= WORK TASK =
Once you reach the line containing "input [4,2,-6,1,-2,1], class" in the data below, restate each line word for word up to and including the one containing "input [-2,2,5,-2,-3,-4], class".
======== THE DATA
Below are the code and all the weights of a small trained network. Each question names an input and a class and asks about switching units off, where a switched-off unit gives its printed mean instead of its output.

import numpy as np


def w(rows, s, z=0):
    codes = np.array(rows[::2]) - 128.0
    scale = np.full(codes.shape[1], s)
    scale[-1] = z or s
    return codes * scale


def norm(h):
    return h / np.sqrt((h * h).mean(-1, keepdims=True) + 1e-5)


def f(y):
    return np.maximum(y, 0)


def log_softmax(a):
    a = a - a.max(-1, keepdims=True)
    return a - np.log(np.exp(a).sum(-1, keepdims=True))


def net(x, mask):
    res = np.array(x, float).reshape(1, 6) / 4 @ E
    u = 0
    for l in range(4):
        y = f(norm(res) @ A[l][:, :-1].T + A[l][:, -1])
        res = res + np.where(mask[u : u + 6], y, B[l][:, -1]) @ B[l][:, :-1]
        u += 6
    return log_softmax(norm(res)[-1] @ U[:, :-1].T + U[:, -1])


A, B = {}, {}
E = w([
[140,150,190,104,163,183],'x0',
[204,4,186,221,151,132],'x1',
[156,110,7,138,160,118],'x2',
[64,83,152,78,166,197],'x3',
[170,142,73,144,129,186],'x4',
[134,41,166,79,80,189],'x5',
],0.0035)
A[0] = w([
[125,157,53,102,109,254,248],'0.n0',
[108,147,48,78,35,58,56],'0.n1',
[189,96,109,200,53,162,74],'0.n2',
[60,177,28,92,104,93,79],'0.n3',
[186,128,92,230,140,29,4],'0.n4',
[181,174,182,129,126,86,75],'0.n5',
],0.0048,0.0014)
B[0] = w([
[112,96,85,103,60,82,254],'0.n0',
[111,174,104,77,206,2,222],'0.n1',
[130,153,163,134,197,79,204],'0.n2',
[141,127,102,46,199,46,245],'0.n3',
[130,51,134,135,132,210,224],'0.n4',
[116,142,184,60,101,158,175],'0.n5',
],0.0062,0.0031)
A[1] = w([
[99,169,4,116,175,112,149],'1.n0',
[52,30,51,123,94,133,4],'1.n1',
[142,120,200,141,129,248,110],'1.n2',
[164,93,78,118,122,190,3],'1.n3',
[194,94,126,209,142,147,8],'1.n4',
[8,61,154,209,100,67,84],'1.n5',
],0.0045,0.0017)
B[1] = w([
[169,94,102,134,111,49,253],'1.n0',
[98,254,150,115,22,184,175],'1.n1',
[170,216,67,163,122,59,205],'1.n2',
[93,177,96,85,155,89,147],'1.n3',
[119,114,235,171,245,177,182],'1.n4',
[62,109,130,96,113,219,175],'1.n5',
],0.0043,0.0033)
A[2] = w([
[128,46,173,72,86,85,142],'2.n0',
[67,102,107,77,45,192,77],'2.n1',
[106,147,132,35,57,119,63],'2.n2',
[254,56,157,146,84,114,37],'2.n3',
[122,41,177,96,99,79,251],'2.n4',
[105,89,145,148,193,158,137],'2.n5',
],0.0069,0.002)
B[2] = w([
[70,253,32,153,119,169,222],'2.n0',
[84,97,129,101,95,168,189],'2.n1',
[95,103,161,172,128,191,228],'2.n2',
[198,174,72,108,232,79,206],'2.n3',
[66,233,30,137,203,162,253],'2.n4',
[143,19,144,201,139,202,192],'2.n5',
],0.0051,0.0046)
A[3] = w([
[163,93,132,188,139,144,7],'3.n0',
[93,83,81,3,99,198,236],'3.n1',
[156,30,110,53,106,137,94],'3.n2',
[89,219,198,151,76,63,218],'3.n3',
[144,46,120,164,213,103,230],'3.n4',
[198,56,147,186,170,166,189],'3.n5',
],0.0067,0.0015)
B[3] = w([
[133,109,195,136,184,165,171],'3.n0',
[156,99,122,254,93,99,255],'3.n1',
[132,102,134,150,98,48,144],'3.n2',
[157,112,189,40,132,175,218],'3.n3',
[213,72,129,172,62,165,254],'3.n4',
[137,92,127,102,230,144,234],'3.n5',
],0.0064,0.0041)
U = w([
[87,203,41,75,190,49,250],'0',
[39,165,82,184,68,254,185],'1',
[135,92,162,167,37,90,1],'2',
[119,197,191,56,105,192,13],'3',
[183,96,30,145,71,59,38],'4',
[121,181,154,65,143,90,28],'5',
[190,82,119,188,210,206,248],'6',
],0.0082,0.0037)

Each question gives the input, the list of numbers given to net, and the class t.
The units are the neurons (one row each of A and B). Each row of codes is followed by its name. A weight is (code - 128) times the scale printed after its matrix; where a second scale follows, it is the last column's (A, B and U).
mask holds one flag per neuron, layer by layer. A switched-off neuron (its flag False) gives its mean, the last column of its row in B, instead of its output. The means were averaged over made-up inputs and are rounded, as every weight is.
A unit's drop is (log p(t) with every unit on - log p(t) with that unit switched off) / (log p(t) with every unit on - log p(t) with every unit switched off).
The circuit of an input: a set's keep is (log p(t) with only the set's units on - log p(t) with every unit switched off) / (log p(t) with every unit on - log p(t) with every unit switched off). Starting from the 12 units with the biggest drops (on a tie, the unit counted first), units are removed one at a time, each time the one whose removal leaves the highest keep (on an exact tie, the one counted first), for as long as the keep stays at least 0.8.
circuit, biggest first: the units of the circuit, biggest drop first
unit that matters most: the unit with the biggest drop
top k neurons: the k neurons with the biggest drops, biggest first
top k neurons in layer l: the k neurons of layer l with the biggest drops, biggest first
drop of u: that unit's drop, to one decimal
input [4,2,-6,1,-2,1], class 3: top 2 neurons -> (1.n2; 0.n0)
input [2,4,-4,3,4,8], class 1: circuit, biggest first -> (2.n0)
input [7,-7,-4,8,1,-2], class 1: circuit, biggest first -> (3.n1; 0.n0; 0.n1)
input [-1,-4,-4,5,4,-2], class 1: top 3 neurons -> (0.n1; 2.n2; 3.n1)
input [-2,-6,-6,-1,5,-7], class 5: circuit, biggest first -> (3.n3; 2.n4)
input [-7,1,-3,1,5,-7], class 4: top 2 neurons in layer 2 -> (2.n2; 2.n5)
input [1,-5,-6,-6,6,-3], class 5: top 2 neurons -> (3.n3; 2.n4)
input [4,1,2,6,1,-4], class 2: top 2 neurons in layer 1 -> (1.n1; 1.n0)
input [5,-2,5,-7,0,-5], class 4: top 2 neurons in layer 2 -> (2.n4; 2.n0)
input [-2,0,-3,4,-8,-5], class 1: circuit, biggest first -> (1.n5; 0.n1; 0.n3)
input [5,8,-7,4,-7,8], class 1: circuit, biggest first -> (2.n0; 2.n4)
input [-5,6,-6,-6,-4,5], class 0: circuit, biggest first -> (2.n4; 2.n3)
input [3,0,-5,-8,0,-3], class 3: circuit, biggest first -> (0.n5; 3.n3)
input [6,0,4,-2,6,-6], class 4: top neuron in layer 1 -> (1.n0)
input [-2,2,5,-2,-3,-4], class 6: top 2 neurons -> (0.n4; 0.n0)
input [-2,2,8,8,1,1], class 1: top 2 neurons -> (0.n0; 1.n1)
input [2,-3,6,5,2,-2], class 4: top 2 neurons -> (3.n1; 2.n4)
input [7,-3,-8,4,6,-8], class 3: top 2 neurons -> (3.n3; 2.n4)
input [3,1,6,4,5,0], class 2: top 2 neurons in layer 3 -> (3.n1; 3.n2)
input [-7,4,-8,-1,-6,1], class 1: unit that matters most -> 1.n5
input [-1,-2,-2,-3,-8,5], class 1: top 2 neurons in layer 0 -> (0.n3; 0.n2)
input [1,-3,6,-2,7,-8], class 4: top 3 neurons in layer 2 -> (2.n4; 2.n0; 2.n3)
input [6,4,-6,7,-7,4], class 1: top 2 neurons in layer 2 -> (2.n0; 2.n4)
input [-1,-6,-7,-7,4,-3], class 5: drop of 3.n3 -> 0.4
input [4,-8,-4,8,-6,8], class 1: drop of 3.n1 -> 0.2
input [-3,-2,-7,-8,7,2], class 5: drop of 3.n4 -> 0.1
input [5,-6,1,2,8,-2], class 4: drop of 3.n1 -> 0.3
input [-1,0,-5,3,-5,0], class 1: top neuron -> (1.n5)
================
= ANSWER TO THIS EXERCISE =
input [4,2,-6,1,-2,1], class 3: top 2 neurons -> (1.n2; 0.n0)
input [2,4,-4,3,4,8], class 1: circuit, biggest first -> (2.n0)
input [7,-7,-4,8,1,-2], class 1: circuit, biggest first -> (3.n1; 0.n0; 0.n1)
input [-1,-4,-4,5,4,-2], class 1: top 3 neurons -> (0.n1; 2.n2; 3.n1)
input [-2,-6,-6,-1,5,-7], class 5: circuit, biggest first -> (3.n3; 2.n4)
input [-7,1,-3,1,5,-7], class 4: top 2 neurons in layer 2 -> (2.n2; 2.n5)
input [1,-5,-6,-6,6,-3], class 5: top 2 neurons -> (3.n3; 2.n4)
input [4,1,2,6,1,-4], class 2: top 2 neurons in layer 1 -> (1.n1; 1.n0)
input [5,-2,5,-7,0,-5], class 4: top 2 neurons in layer 2 -> (2.n4; 2.n0)
input [-2,0,-3,4,-8,-5], class 1: circuit, biggest first -> (1.n5; 0.n1; 0.n3)
input [5,8,-7,4,-7,8], class 1: circuit, biggest first -> (2.n0; 2.n4)
input [-5,6,-6,-6,-4,5], class 0: circuit, biggest first -> (2.n4; 2.n3)
input [3,0,-5,-8,0,-3], class 3: circuit, biggest first -> (0.n5; 3.n3)
input [6,0,4,-2,6,-6], class 4: top neuron in layer 1 -> (1.n0)
input [-2,2,5,-2,-3,-4], class 6: top 2 neurons -> (0.n4; 0.n0)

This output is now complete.